──────── Information provided ────────
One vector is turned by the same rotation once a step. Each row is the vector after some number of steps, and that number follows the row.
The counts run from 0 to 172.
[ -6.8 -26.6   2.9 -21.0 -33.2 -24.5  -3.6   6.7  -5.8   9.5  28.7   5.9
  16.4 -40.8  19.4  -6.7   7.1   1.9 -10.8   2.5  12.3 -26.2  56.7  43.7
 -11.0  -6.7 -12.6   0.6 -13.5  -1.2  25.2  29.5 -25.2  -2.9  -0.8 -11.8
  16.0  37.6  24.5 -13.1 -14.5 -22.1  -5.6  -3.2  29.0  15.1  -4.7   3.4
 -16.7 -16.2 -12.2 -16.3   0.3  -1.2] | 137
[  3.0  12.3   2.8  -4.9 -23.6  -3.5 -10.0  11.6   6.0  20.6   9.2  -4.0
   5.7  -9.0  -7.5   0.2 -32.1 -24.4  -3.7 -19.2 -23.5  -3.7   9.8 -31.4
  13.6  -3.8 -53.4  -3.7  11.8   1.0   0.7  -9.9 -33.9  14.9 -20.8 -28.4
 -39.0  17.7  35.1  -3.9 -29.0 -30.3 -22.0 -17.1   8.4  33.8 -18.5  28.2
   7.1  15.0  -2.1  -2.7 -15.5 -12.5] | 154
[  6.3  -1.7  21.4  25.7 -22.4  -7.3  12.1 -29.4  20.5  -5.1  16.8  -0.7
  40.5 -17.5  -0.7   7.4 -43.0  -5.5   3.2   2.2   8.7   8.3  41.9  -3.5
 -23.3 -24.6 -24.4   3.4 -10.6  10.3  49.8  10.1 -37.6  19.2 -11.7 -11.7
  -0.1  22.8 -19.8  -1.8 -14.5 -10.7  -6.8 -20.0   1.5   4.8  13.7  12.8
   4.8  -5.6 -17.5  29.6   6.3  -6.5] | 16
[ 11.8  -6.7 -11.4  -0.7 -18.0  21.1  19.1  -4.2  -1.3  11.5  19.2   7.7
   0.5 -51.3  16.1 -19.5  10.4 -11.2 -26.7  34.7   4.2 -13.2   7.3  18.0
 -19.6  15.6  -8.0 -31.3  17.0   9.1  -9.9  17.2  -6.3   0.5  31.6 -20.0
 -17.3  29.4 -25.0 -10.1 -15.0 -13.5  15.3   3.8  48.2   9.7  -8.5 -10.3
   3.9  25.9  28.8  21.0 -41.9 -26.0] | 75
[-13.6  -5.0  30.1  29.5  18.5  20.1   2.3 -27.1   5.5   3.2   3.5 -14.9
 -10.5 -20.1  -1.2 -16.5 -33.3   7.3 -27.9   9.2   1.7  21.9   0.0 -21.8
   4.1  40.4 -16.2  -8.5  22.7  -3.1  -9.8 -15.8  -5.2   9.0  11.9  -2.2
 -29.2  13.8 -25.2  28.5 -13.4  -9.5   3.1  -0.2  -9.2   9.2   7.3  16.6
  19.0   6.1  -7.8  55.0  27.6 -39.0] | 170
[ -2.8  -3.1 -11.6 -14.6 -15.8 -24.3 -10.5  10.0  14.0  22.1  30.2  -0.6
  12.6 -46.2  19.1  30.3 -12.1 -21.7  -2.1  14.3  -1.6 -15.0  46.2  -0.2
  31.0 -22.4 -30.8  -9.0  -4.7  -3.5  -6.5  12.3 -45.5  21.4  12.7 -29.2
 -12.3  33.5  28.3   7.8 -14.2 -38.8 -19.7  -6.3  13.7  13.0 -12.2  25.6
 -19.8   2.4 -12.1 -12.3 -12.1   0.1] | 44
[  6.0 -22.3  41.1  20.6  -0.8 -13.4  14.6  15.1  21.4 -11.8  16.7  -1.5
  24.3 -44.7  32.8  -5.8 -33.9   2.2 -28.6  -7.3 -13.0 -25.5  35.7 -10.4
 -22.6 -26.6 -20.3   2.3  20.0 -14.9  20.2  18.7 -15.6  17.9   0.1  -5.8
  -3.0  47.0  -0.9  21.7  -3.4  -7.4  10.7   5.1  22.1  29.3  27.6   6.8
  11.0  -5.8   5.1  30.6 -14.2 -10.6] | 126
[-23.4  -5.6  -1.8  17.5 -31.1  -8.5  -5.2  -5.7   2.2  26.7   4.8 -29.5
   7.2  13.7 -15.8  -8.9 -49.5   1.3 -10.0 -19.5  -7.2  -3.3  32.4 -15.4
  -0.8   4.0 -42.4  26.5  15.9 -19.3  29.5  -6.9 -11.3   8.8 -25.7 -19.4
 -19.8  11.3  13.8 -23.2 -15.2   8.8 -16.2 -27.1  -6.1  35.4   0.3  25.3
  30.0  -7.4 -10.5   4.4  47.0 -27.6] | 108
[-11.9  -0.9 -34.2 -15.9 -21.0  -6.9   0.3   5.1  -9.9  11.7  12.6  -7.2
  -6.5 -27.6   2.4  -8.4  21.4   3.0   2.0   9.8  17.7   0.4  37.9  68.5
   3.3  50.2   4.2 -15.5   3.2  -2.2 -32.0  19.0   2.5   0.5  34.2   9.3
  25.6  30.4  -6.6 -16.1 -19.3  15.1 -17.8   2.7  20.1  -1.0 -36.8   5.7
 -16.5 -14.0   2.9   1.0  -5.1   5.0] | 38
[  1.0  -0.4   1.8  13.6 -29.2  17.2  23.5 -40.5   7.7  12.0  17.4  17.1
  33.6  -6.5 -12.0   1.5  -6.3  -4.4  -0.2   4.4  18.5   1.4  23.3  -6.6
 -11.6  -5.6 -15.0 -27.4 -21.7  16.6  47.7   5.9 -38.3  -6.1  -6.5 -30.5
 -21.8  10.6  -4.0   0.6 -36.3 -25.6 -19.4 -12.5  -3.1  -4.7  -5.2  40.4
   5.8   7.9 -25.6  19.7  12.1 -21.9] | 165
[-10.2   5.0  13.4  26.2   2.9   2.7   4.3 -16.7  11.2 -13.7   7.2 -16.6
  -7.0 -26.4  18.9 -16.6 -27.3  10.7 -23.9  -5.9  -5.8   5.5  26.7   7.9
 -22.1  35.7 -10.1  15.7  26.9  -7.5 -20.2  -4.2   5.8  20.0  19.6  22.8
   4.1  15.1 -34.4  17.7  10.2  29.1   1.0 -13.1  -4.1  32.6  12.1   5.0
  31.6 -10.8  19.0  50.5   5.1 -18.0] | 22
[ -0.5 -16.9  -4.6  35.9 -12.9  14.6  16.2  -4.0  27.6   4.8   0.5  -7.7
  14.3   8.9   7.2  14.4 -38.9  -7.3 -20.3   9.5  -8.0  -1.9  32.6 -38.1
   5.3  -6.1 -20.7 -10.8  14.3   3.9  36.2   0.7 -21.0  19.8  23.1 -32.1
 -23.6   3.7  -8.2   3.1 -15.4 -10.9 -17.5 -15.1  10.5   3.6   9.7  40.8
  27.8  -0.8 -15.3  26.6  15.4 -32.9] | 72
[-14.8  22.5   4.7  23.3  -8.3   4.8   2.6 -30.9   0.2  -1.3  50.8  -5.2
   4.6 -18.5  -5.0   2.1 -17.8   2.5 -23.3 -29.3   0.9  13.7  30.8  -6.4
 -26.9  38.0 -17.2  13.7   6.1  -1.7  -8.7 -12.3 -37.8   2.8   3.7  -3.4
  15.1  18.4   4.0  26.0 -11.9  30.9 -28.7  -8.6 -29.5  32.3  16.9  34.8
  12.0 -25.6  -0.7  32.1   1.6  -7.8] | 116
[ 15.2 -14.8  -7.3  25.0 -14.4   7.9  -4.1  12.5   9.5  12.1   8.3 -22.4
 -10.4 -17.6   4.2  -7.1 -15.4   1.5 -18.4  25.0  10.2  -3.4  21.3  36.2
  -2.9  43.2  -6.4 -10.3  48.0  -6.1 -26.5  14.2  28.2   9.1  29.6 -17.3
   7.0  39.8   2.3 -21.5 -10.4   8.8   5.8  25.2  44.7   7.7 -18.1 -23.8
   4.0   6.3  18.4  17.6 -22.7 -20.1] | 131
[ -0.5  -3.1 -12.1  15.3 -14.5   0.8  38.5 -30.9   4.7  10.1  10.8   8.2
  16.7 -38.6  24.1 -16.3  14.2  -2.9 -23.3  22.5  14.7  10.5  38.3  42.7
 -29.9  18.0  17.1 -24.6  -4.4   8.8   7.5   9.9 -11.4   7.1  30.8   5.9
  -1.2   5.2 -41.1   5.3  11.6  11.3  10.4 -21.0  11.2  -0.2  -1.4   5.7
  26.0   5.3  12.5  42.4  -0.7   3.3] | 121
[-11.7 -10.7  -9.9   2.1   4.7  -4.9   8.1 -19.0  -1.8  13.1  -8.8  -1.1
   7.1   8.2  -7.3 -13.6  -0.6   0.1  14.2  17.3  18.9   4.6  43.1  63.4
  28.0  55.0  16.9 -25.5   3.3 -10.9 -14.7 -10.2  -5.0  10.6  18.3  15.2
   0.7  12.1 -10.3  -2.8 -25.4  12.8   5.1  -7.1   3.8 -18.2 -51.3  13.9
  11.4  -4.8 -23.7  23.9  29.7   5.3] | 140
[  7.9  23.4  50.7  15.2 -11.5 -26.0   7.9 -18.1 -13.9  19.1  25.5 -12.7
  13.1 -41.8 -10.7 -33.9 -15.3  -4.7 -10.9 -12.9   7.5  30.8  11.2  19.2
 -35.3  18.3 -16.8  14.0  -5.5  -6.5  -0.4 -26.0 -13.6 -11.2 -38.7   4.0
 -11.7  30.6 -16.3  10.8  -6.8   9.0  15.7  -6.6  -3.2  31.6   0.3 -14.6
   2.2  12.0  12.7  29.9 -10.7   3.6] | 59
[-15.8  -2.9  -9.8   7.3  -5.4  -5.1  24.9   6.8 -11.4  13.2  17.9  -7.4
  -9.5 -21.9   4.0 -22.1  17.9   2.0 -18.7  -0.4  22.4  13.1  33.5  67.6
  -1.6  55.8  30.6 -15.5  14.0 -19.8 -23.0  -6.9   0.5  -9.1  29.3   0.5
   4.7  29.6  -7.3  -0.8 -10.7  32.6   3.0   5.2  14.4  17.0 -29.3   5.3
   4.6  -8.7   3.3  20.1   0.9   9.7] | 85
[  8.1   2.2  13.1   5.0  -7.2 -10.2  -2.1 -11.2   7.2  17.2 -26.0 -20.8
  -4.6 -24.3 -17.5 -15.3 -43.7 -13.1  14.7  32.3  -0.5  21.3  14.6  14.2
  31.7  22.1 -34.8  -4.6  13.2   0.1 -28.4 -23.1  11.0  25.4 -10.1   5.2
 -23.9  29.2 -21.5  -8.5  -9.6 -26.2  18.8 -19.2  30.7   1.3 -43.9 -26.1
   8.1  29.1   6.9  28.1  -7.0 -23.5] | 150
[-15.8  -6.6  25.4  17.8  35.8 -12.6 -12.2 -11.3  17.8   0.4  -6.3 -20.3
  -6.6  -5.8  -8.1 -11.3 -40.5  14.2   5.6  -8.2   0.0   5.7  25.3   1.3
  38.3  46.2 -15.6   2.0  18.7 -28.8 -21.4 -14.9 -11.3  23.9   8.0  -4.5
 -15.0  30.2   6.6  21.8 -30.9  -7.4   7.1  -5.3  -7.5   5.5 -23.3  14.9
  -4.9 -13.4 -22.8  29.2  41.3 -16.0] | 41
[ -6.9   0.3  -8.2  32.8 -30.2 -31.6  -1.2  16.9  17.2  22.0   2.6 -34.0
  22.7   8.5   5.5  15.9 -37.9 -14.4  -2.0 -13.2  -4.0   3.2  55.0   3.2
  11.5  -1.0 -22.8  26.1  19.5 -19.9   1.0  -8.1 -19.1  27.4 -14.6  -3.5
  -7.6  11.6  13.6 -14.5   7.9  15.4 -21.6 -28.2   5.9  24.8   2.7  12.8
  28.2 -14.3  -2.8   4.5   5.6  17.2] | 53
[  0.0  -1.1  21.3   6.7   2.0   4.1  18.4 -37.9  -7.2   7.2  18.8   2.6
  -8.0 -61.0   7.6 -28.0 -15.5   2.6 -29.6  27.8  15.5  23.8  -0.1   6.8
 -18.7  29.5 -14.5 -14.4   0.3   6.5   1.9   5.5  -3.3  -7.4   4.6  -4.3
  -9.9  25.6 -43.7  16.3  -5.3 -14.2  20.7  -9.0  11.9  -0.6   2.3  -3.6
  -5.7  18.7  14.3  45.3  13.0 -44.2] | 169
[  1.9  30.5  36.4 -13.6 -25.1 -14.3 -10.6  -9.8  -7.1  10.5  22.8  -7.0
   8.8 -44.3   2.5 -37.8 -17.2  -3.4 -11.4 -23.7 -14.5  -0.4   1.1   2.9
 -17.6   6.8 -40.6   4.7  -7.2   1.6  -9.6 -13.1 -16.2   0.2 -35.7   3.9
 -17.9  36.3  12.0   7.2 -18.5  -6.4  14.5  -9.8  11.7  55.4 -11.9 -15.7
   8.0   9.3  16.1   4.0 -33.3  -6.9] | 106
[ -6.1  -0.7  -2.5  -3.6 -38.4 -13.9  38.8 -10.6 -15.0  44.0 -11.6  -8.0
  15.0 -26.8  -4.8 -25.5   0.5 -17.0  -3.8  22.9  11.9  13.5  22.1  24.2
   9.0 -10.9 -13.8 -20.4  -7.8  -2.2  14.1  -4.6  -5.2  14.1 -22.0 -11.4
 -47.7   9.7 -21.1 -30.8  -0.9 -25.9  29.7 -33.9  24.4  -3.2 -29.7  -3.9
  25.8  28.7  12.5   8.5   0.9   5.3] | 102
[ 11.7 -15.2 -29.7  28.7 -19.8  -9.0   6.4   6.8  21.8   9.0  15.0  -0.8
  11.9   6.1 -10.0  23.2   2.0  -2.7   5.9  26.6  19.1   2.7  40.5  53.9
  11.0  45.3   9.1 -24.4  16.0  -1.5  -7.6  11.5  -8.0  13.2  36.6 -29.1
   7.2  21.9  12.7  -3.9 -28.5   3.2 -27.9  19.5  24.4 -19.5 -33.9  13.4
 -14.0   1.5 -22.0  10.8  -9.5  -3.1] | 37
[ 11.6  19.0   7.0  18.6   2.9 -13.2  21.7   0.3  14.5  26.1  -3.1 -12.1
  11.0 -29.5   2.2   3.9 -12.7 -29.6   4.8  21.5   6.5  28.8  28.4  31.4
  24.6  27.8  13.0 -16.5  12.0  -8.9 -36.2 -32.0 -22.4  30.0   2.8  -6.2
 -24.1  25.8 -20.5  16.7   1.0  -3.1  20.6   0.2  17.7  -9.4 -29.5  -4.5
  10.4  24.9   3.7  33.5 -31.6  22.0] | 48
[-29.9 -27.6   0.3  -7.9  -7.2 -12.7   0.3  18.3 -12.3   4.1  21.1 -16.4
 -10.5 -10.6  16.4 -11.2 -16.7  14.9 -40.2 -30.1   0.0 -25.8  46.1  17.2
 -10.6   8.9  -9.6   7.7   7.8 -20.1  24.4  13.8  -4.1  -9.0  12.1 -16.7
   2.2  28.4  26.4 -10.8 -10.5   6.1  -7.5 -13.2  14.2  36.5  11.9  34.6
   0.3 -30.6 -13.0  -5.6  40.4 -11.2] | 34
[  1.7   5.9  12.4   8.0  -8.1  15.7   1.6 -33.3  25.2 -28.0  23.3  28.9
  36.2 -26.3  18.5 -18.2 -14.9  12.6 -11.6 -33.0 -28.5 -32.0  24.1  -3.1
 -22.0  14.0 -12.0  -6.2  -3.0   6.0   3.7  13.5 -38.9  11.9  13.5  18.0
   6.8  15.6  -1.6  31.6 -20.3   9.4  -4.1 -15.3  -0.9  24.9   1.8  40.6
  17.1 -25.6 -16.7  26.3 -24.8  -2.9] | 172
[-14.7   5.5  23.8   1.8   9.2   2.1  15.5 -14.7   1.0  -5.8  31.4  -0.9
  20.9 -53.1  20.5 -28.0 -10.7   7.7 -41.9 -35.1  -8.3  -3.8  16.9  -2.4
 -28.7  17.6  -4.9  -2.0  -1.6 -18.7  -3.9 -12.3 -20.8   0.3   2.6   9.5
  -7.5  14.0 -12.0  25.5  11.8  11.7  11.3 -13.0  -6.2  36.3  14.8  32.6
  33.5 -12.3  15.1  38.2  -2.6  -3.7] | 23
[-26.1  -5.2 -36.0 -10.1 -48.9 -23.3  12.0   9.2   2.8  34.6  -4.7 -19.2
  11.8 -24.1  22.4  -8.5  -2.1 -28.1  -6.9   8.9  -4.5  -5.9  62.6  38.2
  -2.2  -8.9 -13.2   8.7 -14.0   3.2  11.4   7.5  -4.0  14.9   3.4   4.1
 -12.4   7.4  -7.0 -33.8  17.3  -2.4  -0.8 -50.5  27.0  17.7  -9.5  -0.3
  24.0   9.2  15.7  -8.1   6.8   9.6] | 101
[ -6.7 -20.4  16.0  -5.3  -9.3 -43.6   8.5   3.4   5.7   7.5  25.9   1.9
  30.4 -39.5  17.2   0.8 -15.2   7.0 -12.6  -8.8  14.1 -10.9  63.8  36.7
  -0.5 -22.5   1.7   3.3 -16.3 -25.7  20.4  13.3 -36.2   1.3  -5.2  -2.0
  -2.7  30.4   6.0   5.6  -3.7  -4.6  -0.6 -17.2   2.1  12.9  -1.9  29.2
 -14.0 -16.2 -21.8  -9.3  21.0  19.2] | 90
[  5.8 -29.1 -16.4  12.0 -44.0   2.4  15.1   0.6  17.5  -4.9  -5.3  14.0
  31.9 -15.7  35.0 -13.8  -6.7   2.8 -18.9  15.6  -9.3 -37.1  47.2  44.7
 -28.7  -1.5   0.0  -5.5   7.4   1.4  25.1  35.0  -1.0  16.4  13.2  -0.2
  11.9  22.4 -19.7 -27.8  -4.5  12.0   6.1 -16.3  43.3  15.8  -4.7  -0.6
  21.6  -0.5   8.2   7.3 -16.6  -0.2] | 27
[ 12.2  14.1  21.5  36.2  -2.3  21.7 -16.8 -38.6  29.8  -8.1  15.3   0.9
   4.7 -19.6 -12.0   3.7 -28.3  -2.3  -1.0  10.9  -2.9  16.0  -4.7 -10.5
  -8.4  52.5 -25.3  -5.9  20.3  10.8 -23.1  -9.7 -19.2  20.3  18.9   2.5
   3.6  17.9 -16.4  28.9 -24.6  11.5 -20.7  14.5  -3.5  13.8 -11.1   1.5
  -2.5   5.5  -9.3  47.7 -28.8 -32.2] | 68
────────
_What needs to be done_
Print again the lines of the entries above that fall between the line holding "-4.9 -13.4 -22.8" and the line holding "[ 11.7 -15.2", inclusive, exactly as they stand.

_Solved exercise_
  -4.9 -13.4 -22.8  29.2  41.3 -16.0] | 41
[ -6.9   0.3  -8.2  32.8 -30.2 -31.6  -1.2  16.9  17.2  22.0   2.6 -34.0
  22.7   8.5   5.5  15.9 -37.9 -14.4  -2.0 -13.2  -4.0   3.2  55.0   3.2
  11.5  -1.0 -22.8  26.1  19.5 -19.9   1.0  -8.1 -19.1  27.4 -14.6  -3.5
  -7.6  11.6  13.6 -14.5   7.9  15.4 -21.6 -28.2   5.9  24.8   2.7  12.8
  28.2 -14.3  -2.8   4.5   5.6  17.2] | 53
[  0.0  -1.1  21.3   6.7   2.0   4.1  18.4 -37.9  -7.2   7.2  18.8   2.6
  -8.0 -61.0   7.6 -28.0 -15.5   2.6 -29.6  27.8  15.5  23.8  -0.1   6.8
 -18.7  29.5 -14.5 -14.4   0.3   6.5   1.9   5.5  -3.3  -7.4   4.6  -4.3
  -9.9  25.6 -43.7  16.3  -5.3 -14.2  20.7  -9.0  11.9  -0.6   2.3  -3.6
  -5.7  18.7  14.3  45.3  13.0 -44.2] | 169
[  1.9  30.5  36.4 -13.6 -25.1 -14.3 -10.6  -9.8  -7.1  10.5  22.8  -7.0
   8.8 -44.3   2.5 -37.8 -17.2  -3.4 -11.4 -23.7 -14.5  -0.4   1.1   2.9
 -17.6   6.8 -40.6   4.7  -7.2   1.6  -9.6 -13.1 -16.2   0.2 -35.7   3.9
 -17.9  36.3  12.0   7.2 -18.5  -6.4  14.5  -9.8  11.7  55.4 -11.9 -15.7
   8.0   9.3  16.1   4.0 -33.3  -6.9] | 106
[ -6.1  -0.7  -2.5  -3.6 -38.4 -13.9  38.8 -10.6 -15.0  44.0 -11.6  -8.0
  15.0 -26.8  -4.8 -25.5   0.5 -17.0  -3.8  22.9  11.9  13.5  22.1  24.2
   9.0 -10.9 -13.8 -20.4  -7.8  -2.2  14.1  -4.6  -5.2  14.1 -22.0 -11.4
 -47.7   9.7 -21.1 -30.8  -0.9 -25.9  29.7 -33.9  24.4  -3.2 -29.7  -3.9
  25.8  28.7  12.5   8.5   0.9   5.3] | 102
[ 11.7 -15.2 -29.7  28.7 -19.8  -9.0   6.4   6.8  21.8   9.0  15.0  -0.8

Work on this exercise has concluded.